PROBLEM DESCRIPTION: What you return should be each line of the data containing the string "soni".

(Beginning of RECORD SET)

-0.61	-2.27	0.24	-0.10	0.22	0.26	-0.73	0.92	-2.57	3.07	-2.03	-1.75	0.86	-0.87	1.05	-0.52	1.33	-0.13	-0.99	-0.31	0.48	1.97	0.60	0.38	0.14	0.25	-0.93	-1.43	-1.44	0.94	-1.56	0.52	0.82	-0.41	0.31	0.42	-1.67	-0.59	0.10	-0.72	-1.81	2.90	0.44	-1.24	1.48	-0.81	-0.91	1.36	-0.75	-0.20	-2.95	-1.18	4.32	-0.36	0.99	0.40	1.14	2.50	1.34	2.55	0.38	-1.48	-0.43 -> soni
-1.12	-0.31	1.85	0.59	0.38	0.13	-0.38	0.22	-1.93	2.51	-0.59	-1.55	-0.29	-1.65	0.28	-0.56	0.65	0.46	-1.95	0.17	1.41	1.60	1.07	0.77	0.60	0.00	-0.47	-3.43	-1.36	-0.17	-1.27	-0.53	0.36	1.33	0.96	0.64	-1.93	1.62	0.06	-0.07	-2.27	2.45	0.51	-1.18	1.63	-0.20	0.69	0.94	-1.32	0.30	-1.78	-0.60	1.37	0.92	-0.11	0.32	-1.12	5.22	0.93	0.31	-0.36	-0.60	-1.20 -> soni
-1.32	-2.15	-0.03	-0.48	-0.35	0.04	-0.24	0.90	-1.39	2.25	-0.54	-0.69	-0.06	-0.90	0.61	-1.28	0.65	-0.35	-1.21	0.25	0.50	2.11	-0.13	-0.07	-0.17	1.05	-0.67	-1.89	-1.49	1.08	-1.45	-0.34	0.28	0.72	0.62	0.66	-2.14	0.15	0.01	-0.84	-1.62	2.47	0.91	-1.88	1.72	-0.82	-0.37	0.78	-1.35	-0.34	-2.44	-1.59	5.14	-1.52	0.98	0.45	-1.01	1.70	1.40	3.62	-1.07	-1.36	-1.04 -> soni
-0.25	0.77	-1.14	-0.21	-0.21	0.34	-0.40	0.24	-0.90	2.99	-0.56	-0.50	0.77	-0.90	1.01	-0.28	-1.05	0.70	-1.86	0.52	0.12	0.39	-0.82	1.33	-0.84	-0.31	-1.42	-1.66	-1.54	0.03	-1.21	0.18	0.62	-0.14	0.51	0.58	-0.95	-0.91	1.80	-0.24	-1.54	6.21	0.51	-1.55	2.31	-1.79	-1.12	0.82	-0.82	-0.20	-3.67	-0.43	1.41	0.96	1.77	1.30	-1.18	0.43	0.72	1.60	-0.27	-0.96	0.92 -> Sabo
-1.54	0.34	2.55	-0.05	0.27	-0.20	-0.06	0.54	-1.92	2.73	-0.59	-1.00	0.05	-1.43	0.22	-0.50	0.75	0.36	-0.32	0.31	1.38	2.02	1.13	0.49	1.32	0.03	-0.39	-2.70	-0.74	-0.22	-0.85	-0.44	2.76	0.96	0.14	0.23	-1.82	0.54	-1.31	-0.43	-2.12	1.53	0.93	-0.85	0.57	-0.14	0.51	1.28	-1.73	0.83	-1.76	-0.35	1.13	0.48	-0.32	0.78	-1.21	4.31	0.76	0.03	-0.53	-0.40	-0.70 -> soni
-1.12	-1.58	-1.64	-0.92	0.56	0.21	-0.23	0.50	-0.48	2.06	-0.38	-0.06	0.55	0.38	1.70	-0.13	0.85	0.66	-1.53	0.71	-0.41	0.55	-1.10	-0.78	-0.24	0.62	-0.81	1.06	-6.70	0.36	-0.01	0.38	1.12	-1.89	0.57	-0.02	-0.44	-0.97	1.34	-0.29	0.02	2.77	0.24	0.14	2.11	-1.99	-2.14	1.78	1.01	0.82	-2.32	-0.06	2.37	0.05	1.90	1.47	-0.51	-1.20	1.19	3.75	0.33	-1.38	0.77 -> Sabo
-0.48	1.44	-1.12	-0.51	-0.89	0.50	-0.66	0.71	-1.92	3.44	-0.72	-1.08	1.29	0.27	1.15	-0.76	-0.05	-0.03	-1.31	0.20	0.46	1.08	0.32	1.08	0.56	-0.60	-1.89	-0.96	-2.16	1.18	-0.47	0.36	0.35	0.97	0.30	0.22	-0.86	-1.25	0.81	0.07	-1.79	2.81	0.46	-1.28	2.44	-1.61	-1.13	1.54	-1.53	0.16	-2.09	-0.50	0.70	1.99	1.88	1.76	-0.73	1.73	1.14	1.50	-0.33	-0.77	0.93 -> Sabo
-0.84	2.39	2.49	-0.85	0.88	-0.45	0.43	0.50	-3.89	4.24	-0.69	-3.05	0.66	-0.86	0.44	-0.66	7.06	-1.81	-0.39	-0.42	2.41	1.11	0.33	-2.09	0.32	-0.53	-1.13	-0.29	-2.24	2.94	1.17	0.64	0.73	3.00	-0.70	0.73	-2.33	-0.35	-1.14	-0.67	-2.64	3.46	0.75	-1.00	0.84	-1.27	-0.62	3.67	-1.03	0.96	-1.52	-1.74	3.25	1.74	0.64	-1.35	-3.34	4.69	3.17	2.13	1.03	-2.11	-0.60 -> Sabo
0.00	0.60	-1.56	-0.92	0.05	0.52	-0.69	1.15	-1.48	4.50	-0.42	-1.31	0.33	-0.20	1.05	-0.54	-0.93	0.39	-2.05	0.08	-0.23	0.81	0.20	2.03	0.32	0.57	-1.40	-2.01	-2.26	1.30	-0.66	1.28	-0.38	0.85	0.11	0.12	-1.23	-0.61	2.35	-0.36	-1.18	3.47	0.73	-1.62	2.21	-2.13	-1.36	0.62	-0.77	-0.41	-3.28	-0.21	2.02	0.73	2.26	2.47	-0.54	1.50	1.24	2.83	-0.22	-1.03	0.01 -> Sabo
-2.27	-0.23	0.41	-0.07	1.64	-0.39	2.43	0.64	-2.06	2.48	-0.46	-1.27	-0.05	-0.69	0.86	-1.09	3.77	-0.12	-0.44	0.43	1.02	1.05	0.26	-1.94	0.99	0.45	-0.78	-0.17	-0.94	1.01	-0.39	-0.66	2.17	0.07	-0.39	0.66	-1.94	-0.13	-1.14	-0.79	-1.83	3.14	0.00	0.15	1.09	-0.62	-0.79	2.90	0.16	1.44	-1.77	-1.98	3.75	-0.28	-1.03	0.43	-2.40	1.89	1.83	2.06	0.80	-1.26	1.02 -> Sabo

(End of RECORD SET)

RESULT OF THIS TASK:
-0.61	-2.27	0.24	-0.10	0.22	0.26	-0.73	0.92	-2.57	3.07	-2.03	-1.75	0.86	-0.87	1.05	-0.52	1.33	-0.13	-0.99	-0.31	0.48	1.97	0.60	0.38	0.14	0.25	-0.93	-1.43	-1.44	0.94	-1.56	0.52	0.82	-0.41	0.31	0.42	-1.67	-0.59	0.10	-0.72	-1.81	2.90	0.44	-1.24	1.48	-0.81	-0.91	1.36	-0.75	-0.20	-2.95	-1.18	4.32	-0.36	0.99	0.40	1.14	2.50	1.34	2.55	0.38	-1.48	-0.43 -> soni
-1.12	-0.31	1.85	0.59	0.38	0.13	-0.38	0.22	-1.93	2.51	-0.59	-1.55	-0.29	-1.65	0.28	-0.56	0.65	0.46	-1.95	0.17	1.41	1.60	1.07	0.77	0.60	0.00	-0.47	-3.43	-1.36	-0.17	-1.27	-0.53	0.36	1.33	0.96	0.64	-1.93	1.62	0.06	-0.07	-2.27	2.45	0.51	-1.18	1.63	-0.20	0.69	0.94	-1.32	0.30	-1.78	-0.60	1.37	0.92	-0.11	0.32	-1.12	5.22	0.93	0.31	-0.36	-0.60	-1.20 -> soni
-1.32	-2.15	-0.03	-0.48	-0.35	0.04	-0.24	0.90	-1.39	2.25	-0.54	-0.69	-0.06	-0.90	0.61	-1.28	0.65	-0.35	-1.21	0.25	0.50	2.11	-0.13	-0.07	-0.17	1.05	-0.67	-1.89	-1.49	1.08	-1.45	-0.34	0.28	0.72	0.62	0.66	-2.14	0.15	0.01	-0.84	-1.62	2.47	0.91	-1.88	1.72	-0.82	-0.37	0.78	-1.35	-0.34	-2.44	-1.59	5.14	-1.52	0.98	0.45	-1.01	1.70	1.40	3.62	-1.07	-1.36	-1.04 -> soni
-1.54	0.34	2.55	-0.05	0.27	-0.20	-0.06	0.54	-1.92	2.73	-0.59	-1.00	0.05	-1.43	0.22	-0.50	0.75	0.36	-0.32	0.31	1.38	2.02	1.13	0.49	1.32	0.03	-0.39	-2.70	-0.74	-0.22	-0.85	-0.44	2.76	0.96	0.14	0.23	-1.82	0.54	-1.31	-0.43	-2.12	1.53	0.93	-0.85	0.57	-0.14	0.51	1.28	-1.73	0.83	-1.76	-0.35	1.13	0.48	-0.32	0.78	-1.21	4.31	0.76	0.03	-0.53	-0.40	-0.70 -> soni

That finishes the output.